Below is a small trained network, with its code and all its weights. Each question gives an input and a class and asks what happens when units are switched off, that is, made to give their printed mean instead of their output.

import numpy as np


def w(rows, s, z=0):
    codes = np.array(rows[::2]) - 128.0
    scale = np.full(codes.shape[1], s)
    scale[-1] = z or s
    return codes * scale


def norm(h):
    return h / np.sqrt((h * h).mean(-1, keepdims=True) + 1e-5)


def f(y):
    return y / 2 * (1 + np.tanh(0.7978845608 * (y + 0.044715 * y**3)))


def log_softmax(a):
    a = a - a.max(-1, keepdims=True)
    return a - np.log(np.exp(a).sum(-1, keepdims=True))


def net(x, mask):
    res = np.array(x, float).reshape(1, 7) / 4 @ E
    u = 0
    for l in range(3):
        y = f(norm(res) @ A[l][:, :-1].T + A[l][:, -1])
        res = res + np.where(mask[u : u + 10], y, B[l][:, -1]) @ B[l][:, :-1]
        u += 10
    return log_softmax(norm(res)[-1] @ U[:, :-1].T + U[:, -1])


A, B = {}, {}
E = w([
[98,226,196,215,140,103,164,58,172,175,193],'x0',
[131,147,255,130,234,147,90,100,117,87,113],'x1',
[81,207,41,97,223,15,167,133,117,203,217],'x2',
[55,27,233,47,215,99,164,119,203,147,141],'x3',
[52,190,118,112,118,158,196,122,89,24,119],'x4',
[156,170,227,142,207,45,104,157,166,77,112],'x5',
[177,110,198,6,162,148,94,12,182,121,75],'x6',
],0.0064)
A[0] = w([
[67,64,104,74,65,126,167,194,129,18,89,26],'L0N1',
[136,32,95,103,65,107,121,166,158,164,131,82],'L0N2',
[121,72,193,39,161,101,130,95,181,180,108,216],'L0N3',
[179,137,137,82,173,119,88,147,121,142,91,77],'L0N4',
[104,111,215,224,97,153,148,165,166,157,161,9],'L0N5',
[117,114,50,3,143,118,129,163,129,100,117,227],'L0N6',
[167,156,125,140,89,187,103,147,122,113,104,234],'L0N7',
[176,74,125,130,96,203,98,149,102,124,122,131],'L0N8',
[152,91,146,186,98,148,137,108,130,110,144,115],'L0N9',
[197,97,139,94,189,84,97,179,151,112,94,138],'L0N10',
],0.011,0.0016)
B[0] = w([
[201,131,178,156,73,255,193,191,152,194,88,205],'L0N1',
[83,86,123,133,106,187,210,191,159,128,44,191],'L0N2',
[174,131,189,176,207,96,176,23,124,76,203,254],'L0N3',
[245,89,113,124,106,41,140,153,208,114,143,174],'L0N4',
[139,190,123,60,184,45,24,145,62,164,85,191],'L0N5',
[41,82,75,140,177,36,104,85,57,131,73,211],'L0N6',
[123,126,133,126,83,141,100,60,112,60,29,190],'L0N7',
[66,114,123,97,101,188,84,146,124,146,68,196],'L0N8',
[132,133,152,191,209,175,65,141,109,161,103,157],'L0N9',
[151,113,98,102,175,63,25,159,7,133,166,199],'L0N10',
],0.0089,0.0095)
A[1] = w([
[82,50,141,121,98,207,30,89,128,134,184,79],'L1N1',
[108,148,132,94,47,191,115,197,125,194,93,123],'L1N2',
[186,88,90,140,69,193,131,179,164,199,94,121],'L1N3',
[194,97,71,8,94,165,193,115,58,34,182,75],'L1N4',
[139,149,120,86,103,171,180,255,118,112,101,56],'L1N5',
[148,69,197,31,170,148,97,130,176,152,202,3],'L1N6',
[185,32,185,75,128,182,104,181,179,150,172,69],'L1N7',
[45,195,93,58,109,102,126,177,153,167,194,52],'L1N8',
[61,85,80,57,113,124,119,137,86,146,71,217],'L1N9',
[27,129,148,151,166,71,180,189,144,235,218,79],'L1N10',
],0.01,0.0017)
B[1] = w([
[142,46,216,169,176,136,203,209,78,146,94,153],'L1N1',
[118,131,210,151,127,203,93,83,86,48,41,239],'L1N2',
[199,92,77,99,99,197,103,165,92,104,117,226],'L1N3',
[39,61,97,134,197,112,114,137,58,109,139,156],'L1N4',
[75,79,215,146,86,193,102,61,100,121,53,194],'L1N5',
[139,208,119,45,14,113,72,127,19,224,216,195],'L1N6',
[114,220,72,166,168,37,144,126,108,171,153,163],'L1N7',
[77,123,61,147,203,160,188,145,206,171,117,170],'L1N8',
[30,177,127,77,159,164,195,135,196,91,95,254],'L1N9',
[139,17,2,126,189,85,194,170,183,129,41,229],'L1N10',
],0.0092,0.0063)
A[2] = w([
[29,96,54,90,142,123,145,85,129,103,136,133],'L2N1',
[85,106,125,119,81,179,65,179,166,190,116,41],'L2N2',
[83,134,98,180,128,75,198,191,132,90,144,41],'L2N3',
[144,213,136,131,75,184,197,106,108,102,199,224],'L2N4',
[93,58,115,80,82,133,181,101,74,132,60,229],'L2N5',
[168,11,185,106,171,177,165,86,168,182,127,81],'L2N6',
[143,115,160,146,139,54,99,155,47,117,182,151],'L2N7',
[90,111,143,157,51,136,87,247,119,89,83,211],'L2N8',
[90,189,63,128,121,84,88,111,93,38,127,73],'L2N9',
[120,181,169,184,45,170,190,75,142,103,241,3],'L2N10',
],0.011,0.0016)
B[2] = w([
[191,202,114,252,92,125,66,205,162,172,164,213],'L2N1',
[188,168,138,140,88,140,131,182,97,96,95,157],'L2N2',
[116,126,87,120,155,152,167,130,134,175,89,168],'L2N3',
[125,131,147,140,156,203,194,86,174,201,139,152],'L2N4',
[161,106,66,176,194,138,144,140,169,140,119,254],'L2N5',
[90,255,123,94,90,84,107,205,164,154,192,187],'L2N6',
[101,175,176,143,143,84,42,94,120,109,94,229],'L2N7',
[163,107,135,123,90,167,115,36,73,146,142,219],'L2N8',
[160,92,170,82,132,94,186,190,142,201,199,181],'L2N9',
[64,169,165,114,25,190,164,175,134,136,175,150],'L2N10',
],0.012,0.0095)
U = w([
[78,169,182,105,79,173,195,107,158,143,200,85],'0',
[140,171,185,128,177,51,69,100,95,141,166,191],'1',
[103,130,51,177,175,108,177,181,172,168,119,178],'2',
[127,97,131,156,98,246,129,128,90,108,38,161],'3',
[145,39,101,98,54,123,136,120,132,44,177,3],'4',
],0.012,0.0035)

Each question gives the input, the list of numbers given to net, and the class t.
The units are the neurons (one row each of A and B). Each row of codes is followed by its name. A weight is (code - 128) times the scale printed after its matrix; where a second scale follows, it is the last column's (A, B and U).
mask holds one flag per neuron, layer by layer. A switched-off neuron (its flag False) gives its mean, the last column of its row in B, instead of its output. The means were averaged over made-up inputs and are rounded, as every weight is.
A unit's drop is (log p(t) with every unit on - log p(t) with that unit switched off) / (log p(t) with every unit on - log p(t) with every unit switched off).
The circuit of an input: a set's keep is (log p(t) with only the set's units on - log p(t) with every unit switched off) / (log p(t) with every unit on - log p(t) with every unit switched off). Starting from the 12 units with the biggest drops (on a tie, the unit counted first), units are removed one at a time, each time the one whose removal leaves the highest keep (on an exact tie, the one counted first), for as long as the keep stays at least 0.8.
circuit, biggest first: the units of the circuit, biggest drop first
most important unit: the unit with the biggest drop
k most important neurons: the k neurons with the biggest drops, biggest first
top k neurons in layer l: the k neurons of layer l with the biggest drops, biggest first
drop of u: that unit's drop, to one decimal
input [7,0,0,-2,8,7,2], class 0: 3 most important neurons -> (L0N6 L1N10 L0N10)
input [-2,-2,-2,1,-4,-7,5], class 2: circuit, biggest first -> (L2N5)
input [6,-7,-7,3,-8,-3,8], class 0: 2 most important neurons -> (L0N3 L0N10)
input [-3,5,3,-8,-8,-4,6], class 2: top 4 neurons in layer 0 -> (L0N3 L0N8 L0N1 L0N7)
input [5,-5,7,-6,3,6,7], class 2: 2 most important neurons -> (L0N7 L0N3)
input [7,7,-4,-4,5,4,8], class 0: 3 most important neurons -> (L0N6 L0N10 L2N10)
input [-6,1,-2,6,8,0,3], class 1: 2 most important neurons -> (L0N3 L0N2)
input [4,-5,-1,-6,2,-2,0], class 0: 2 most important neurons -> (L0N1 L0N2)
input [5,6,-4,-6,3,-3,-7], class 1: top 2 neurons in layer 0 -> (L0N5 L0N1)
input [-5,-7,-4,6,4,3,4], class 2: top 2 neurons in layer 0 -> (L0N3 L0N6)
input [1,-3,-1,-4,-1,4,0], class 1: 4 most important neurons -> (L0N1 L0N2 L0N8 L2N9)
input [-7,3,-1,-6,1,6,5], class 1: top 2 neurons in layer 0 -> (L0N10 L0N2)
input [-3,-4,-5,8,5,2,3], class 0: 3 most important neurons -> (L0N3 L0N1 L1N10)
input [7,2,5,-6,6,5,5], class 2: circuit, biggest first -> (L0N3)
input [-7,-4,-1,-3,-1,6,5], class 2: top 2 neurons in layer 1 -> (L1N9 L1N2)
input [-2,-7,-1,5,-4,-6,4], class 2: top 2 neurons in layer 0 -> (L0N3 L0N6)
input [1,6,-8,2,7,7,0], class 1: drop of L0N2 -> 0.1
input [-1,-3,0,-3,-3,-1,8], class 2: drop of L0N2 -> 0.3
input [-5,5,1,-2,-1,1,0], class 1: drop of L0N10 -> 1.0
input [7,-4,6,0,7,8,5], class 2: most important unit -> L1N10
input [8,8,8,-5,1,-4,4], class 2: top 2 neurons in layer 0 -> (L0N3 L0N7)
input [7,3,-6,5,6,1,5], class 0: top 2 neurons in layer 2 -> (L2N10 L2N4)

□ □ □ □ □ □ □

To do:
Retype only this portion of the data above: the line containing "input [5,6,-4,-6,3,-3,-7], class", the line containing "input [7,-4,6,0,7,8,5], class", and all lines between them, exactly.

Output of the task:
input [5,6,-4,-6,3,-3,-7], class 1: top 2 neurons in layer 0 -> (L0N5 L0N1)
input [-5,-7,-4,6,4,3,4], class 2: top 2 neurons in layer 0 -> (L0N3 L0N6)
input [1,-3,-1,-4,-1,4,0], class 1: 4 most important neurons -> (L0N1 L0N2 L0N8 L2N9)
input [-7,3,-1,-6,1,6,5], class 1: top 2 neurons in layer 0 -> (L0N10 L0N2)
input [-3,-4,-5,8,5,2,3], class 0: 3 most important neurons -> (L0N3 L0N1 L1N10)
input [7,2,5,-6,6,5,5], class 2: circuit, biggest first -> (L0N3)
input [-7,-4,-1,-3,-1,6,5], class 2: top 2 neurons in layer 1 -> (L1N9 L1N2)
input [-2,-7,-1,5,-4,-6,4], class 2: top 2 neurons in layer 0 -> (L0N3 L0N6)
input [1,6,-8,2,7,7,0], class 1: drop of L0N2 -> 0.1
input [-1,-3,0,-3,-3,-1,8], class 2: drop of L0N2 -> 0.3
input [-5,5,1,-2,-1,1,0], class 1: drop of L0N10 -> 1.0
input [7,-4,6,0,7,8,5], class 2: most important unit -> L1N10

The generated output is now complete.